**SOURCE MATERIAL:**

Below is a small trained network, with its code and all its weights. Each question gives an input and a class and asks what happens when units are switched off, that is, made to give their printed mean instead of their output.

import numpy as np


def w(rows, s, z=0):
    codes = np.array(rows[::2]) - 128.0
    scale = np.full(codes.shape[1], s)
    scale[-1] = z or s
    return codes * scale


def f(y):
    return np.maximum(y, 0)


def log_softmax(a):
    a = a - a.max(-1, keepdims=True)
    return a - np.log(np.exp(a).sum(-1, keepdims=True))


def net(x, mask):
    res = np.array(x, float).reshape(1, 8) / 4 @ E
    y = f(res @ A[0][:, :-1].T + A[0][:, -1])
    res = res + np.where(mask, y, B[0][:, -1]) @ B[0][:, :-1]
    return log_softmax(res[-1] @ U[:, :-1].T + U[:, -1])


A, B = {}, {}
E = w([
[127,124,122,127,133,124],'x0',
[118,117,119,135,137,131],'x1',
[189,165,87,60,232,210],'x2',
[114,153,188,226,244,66],'x3',
[2,236,161,52,157,102],'x4',
[136,132,136,125,124,126],'x5',
[114,123,131,134,132,138],'x6',
[123,123,129,129,127,129],'x7',
],0.012)
A[0] = w([
[157,111,138,208,136,89,146],'n0',
[73,136,168,142,187,82,81],'n1',
[92,187,143,51,150,129,120],'n2',
[83,150,183,107,92,100,214],'n3',
[165,97,136,174,111,112,255],'n4',
[141,113,162,174,144,91,73],'n5',
[173,166,147,138,246,136,102],'n6',
],0.013,0.0072)
B[0] = w([
[96,146,227,56,147,174,219],'n0',
[152,179,132,197,157,75,220],'n1',
[41,185,122,54,244,118,236],'n2',
[117,103,49,203,161,34,224],'n3',
[95,130,182,45,59,185,236],'n4',
[125,193,229,95,194,152,181],'n5',
[108,2,87,116,7,103,252],'n6',
],0.0097,0.014)
U = w([
[139,60,158,126,43,164,254],'0',
[69,180,192,63,181,172,64],'1',
[81,118,66,144,144,77,209],'2',
[127,177,152,223,192,84,12],'3',
[255,92,66,81,131,249,78],'4',
],0.0099,0.0071)

Each question gives the input, the list of numbers given to net, and the class t.
The units are the neurons (one row each of A and B). Each row of codes is followed by its name. A weight is (code - 128) times the scale printed after its matrix; where a second scale follows, it is the last column's (A, B and U).
mask holds one flag per neuron, in row order. A switched-off neuron (its flag False) gives its mean, the last column of its row in B, instead of its output. The means were averaged over made-up inputs and are rounded, as every weight is.
A unit's drop is (log p(t) with every unit on - log p(t) with that unit switched off) / (log p(t) with every unit on - log p(t) with every unit switched off).
The circuit of an input: a set's keep is (log p(t) with only the set's units on - log p(t) with every unit switched off) / (log p(t) with every unit on - log p(t) with every unit switched off). Starting from all 7 units, units are removed one at a time, each time the one whose removal leaves the highest keep (on an exact tie, the one counted first), for as long as the keep stays at least 0.8.
circuit, biggest first: the units of the circuit, biggest drop first
unit that matters most: the unit with the biggest drop
top k neurons: the k neurons with the biggest drops, biggest first
drop when u is switched off: that unit's drop, to one decimal
input [3,-4,-2,-4,7,-5,0,0], class 2: circuit, biggest first -> n3
input [0,-3,8,0,-1,8,-8,2], class 4: top 2 neurons -> n3; n4
input [6,0,-5,1,6,-7,-8,0], class 3: circuit, biggest first -> n1; n4
input [7,-2,4,1,2,-8,-3,2], class 2: top 2 neurons -> n0; n4
input [8,4,0,2,-8,-7,-2,3], class 1: top 2 neurons -> n0; n6
input [5,3,-8,4,2,-2,-7,-6], class 3: top 2 neurons -> n3; n1
input [3,4,1,-2,-5,4,-1,-8], class 4: top 2 neurons -> n6; n3
input [-1,-8,-8,3,1,6,-2,-1], class 3: top 4 neurons -> n3; n2; n1; n6
input [3,2,1,4,-3,-7,4,-1], class 0: top 2 neurons -> n2; n6
input [1,-2,0,-6,2,2,7,-5], class 2: top 4 neurons -> n0; n4; n5; n3
input [-2,-5,1,-2,-1,-5,0,5], class 4: top 2 neurons -> n6; n2
input [-5,-2,-1,1,-6,-5,-7,8], class 1: top 4 neurons -> n6; n0; n5; n3
input [7,-3,0,4,-8,0,-4,3], class 1: top 2 neurons -> n0; n5
input [5,-4,4,6,8,-2,1,-7], class 2: unit that matters most -> n6
input [7,-4,6,-1,-1,6,-8,6], class 4: top 2 neurons -> n3; n4
input [-7,4,0,3,5,6,-5,-5], class 3: top 2 neurons -> n1; n4
input [1,5,-1,8,-3,6,7,-3], class 1: top 2 neurons -> n5; n0
input [5,8,-3,2,-4,-3,-5,7], class 1: top 3 neurons -> n6; n0; n5
input [-5,3,7,2,-8,0,0,6], class 0: drop when n6 is switched off -> 0.6
input [4,1,0,7,4,7,-5,-6], class 3: circuit, biggest first -> n1
input [-2,2,-6,2,-4,-4,-7,-5], class 1: drop when n0 is switched off -> 0.2
input [-3,8,4,4,3,-7,3,1], class 2: drop when n6 is switched off -> 0.3
input [6,-8,-1,3,3,6,-4,7], class 3: circuit, biggest first -> n1; n4
input [-8,3,1,6,2,7,-3,8], class 2: drop when n6 is switched off -> 2.0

**WHAT THIS TASK INVOLVES:**
Reproduce the data above in full. Leave nothing out.

**COMPLETED EXERCISE:**
Below is a small trained network, with its code and all its weights. Each question gives an input and a class and asks what happens when units are switched off, that is, made to give their printed mean instead of their output.

import numpy as np


def w(rows, s, z=0):
    codes = np.array(rows[::2]) - 128.0
    scale = np.full(codes.shape[1], s)
    scale[-1] = z or s
    return codes * scale


def f(y):
    return np.maximum(y, 0)


def log_softmax(a):
    a = a - a.max(-1, keepdims=True)
    return a - np.log(np.exp(a).sum(-1, keepdims=True))


def net(x, mask):
    res = np.array(x, float).reshape(1, 8) / 4 @ E
    y = f(res @ A[0][:, :-1].T + A[0][:, -1])
    res = res + np.where(mask, y, B[0][:, -1]) @ B[0][:, :-1]
    return log_softmax(res[-1] @ U[:, :-1].T + U[:, -1])


A, B = {}, {}
E = w([
[127,124,122,127,133,124],'x0',
[118,117,119,135,137,131],'x1',
[189,165,87,60,232,210],'x2',
[114,153,188,226,244,66],'x3',
[2,236,161,52,157,102],'x4',
[136,132,136,125,124,126],'x5',
[114,123,131,134,132,138],'x6',
[123,123,129,129,127,129],'x7',
],0.012)
A[0] = w([
[157,111,138,208,136,89,146],'n0',
[73,136,168,142,187,82,81],'n1',
[92,187,143,51,150,129,120],'n2',
[83,150,183,107,92,100,214],'n3',
[165,97,136,174,111,112,255],'n4',
[141,113,162,174,144,91,73],'n5',
[173,166,147,138,246,136,102],'n6',
],0.013,0.0072)
B[0] = w([
[96,146,227,56,147,174,219],'n0',
[152,179,132,197,157,75,220],'n1',
[41,185,122,54,244,118,236],'n2',
[117,103,49,203,161,34,224],'n3',
[95,130,182,45,59,185,236],'n4',
[125,193,229,95,194,152,181],'n5',
[108,2,87,116,7,103,252],'n6',
],0.0097,0.014)
U = w([
[139,60,158,126,43,164,254],'0',
[69,180,192,63,181,172,64],'1',
[81,118,66,144,144,77,209],'2',
[127,177,152,223,192,84,12],'3',
[255,92,66,81,131,249,78],'4',
],0.0099,0.0071)

Each question gives the input, the list of numbers given to net, and the class t.
The units are the neurons (one row each of A and B). Each row of codes is followed by its name. A weight is (code - 128) times the scale printed after its matrix; where a second scale follows, it is the last column's (A, B and U).
mask holds one flag per neuron, in row order. A switched-off neuron (its flag False) gives its mean, the last column of its row in B, instead of its output. The means were averaged over made-up inputs and are rounded, as every weight is.
A unit's drop is (log p(t) with every unit on - log p(t) with that unit switched off) / (log p(t) with every unit on - log p(t) with every unit switched off).
The circuit of an input: a set's keep is (log p(t) with only the set's units on - log p(t) with every unit switched off) / (log p(t) with every unit on - log p(t) with every unit switched off). Starting from all 7 units, units are removed one at a time, each time the one whose removal leaves the highest keep (on an exact tie, the one counted first), for as long as the keep stays at least 0.8.
circuit, biggest first: the units of the circuit, biggest drop first
unit that matters most: the unit with the biggest drop
top k neurons: the k neurons with the biggest drops, biggest first
drop when u is switched off: that unit's drop, to one decimal
input [3,-4,-2,-4,7,-5,0,0], class 2: circuit, biggest first -> n3
input [0,-3,8,0,-1,8,-8,2], class 4: top 2 neurons -> n3; n4
input [6,0,-5,1,6,-7,-8,0], class 3: circuit, biggest first -> n1; n4
input [7,-2,4,1,2,-8,-3,2], class 2: top 2 neurons -> n0; n4
input [8,4,0,2,-8,-7,-2,3], class 1: top 2 neurons -> n0; n6
input [5,3,-8,4,2,-2,-7,-6], class 3: top 2 neurons -> n3; n1
input [3,4,1,-2,-5,4,-1,-8], class 4: top 2 neurons -> n6; n3
input [-1,-8,-8,3,1,6,-2,-1], class 3: top 4 neurons -> n3; n2; n1; n6
input [3,2,1,4,-3,-7,4,-1], class 0: top 2 neurons -> n2; n6
input [1,-2,0,-6,2,2,7,-5], class 2: top 4 neurons -> n0; n4; n5; n3
input [-2,-5,1,-2,-1,-5,0,5], class 4: top 2 neurons -> n6; n2
input [-5,-2,-1,1,-6,-5,-7,8], class 1: top 4 neurons -> n6; n0; n5; n3
input [7,-3,0,4,-8,0,-4,3], class 1: top 2 neurons -> n0; n5
input [5,-4,4,6,8,-2,1,-7], class 2: unit that matters most -> n6
input [7,-4,6,-1,-1,6,-8,6], class 4: top 2 neurons -> n3; n4
input [-7,4,0,3,5,6,-5,-5], class 3: top 2 neurons -> n1; n4
input [1,5,-1,8,-3,6,7,-3], class 1: top 2 neurons -> n5; n0
input [5,8,-3,2,-4,-3,-5,7], class 1: top 3 neurons -> n6; n0; n5
input [-5,3,7,2,-8,0,0,6], class 0: drop when n6 is switched off -> 0.6
input [4,1,0,7,4,7,-5,-6], class 3: circuit, biggest first -> n1
input [-2,2,-6,2,-4,-4,-7,-5], class 1: drop when n0 is switched off -> 0.2
input [-3,8,4,4,3,-7,3,1], class 2: drop when n6 is switched off -> 0.3
input [6,-8,-1,3,3,6,-4,7], class 3: circuit, biggest first -> n1; n4
input [-8,3,1,6,2,7,-3,8], class 2: drop when n6 is switched off -> 2.0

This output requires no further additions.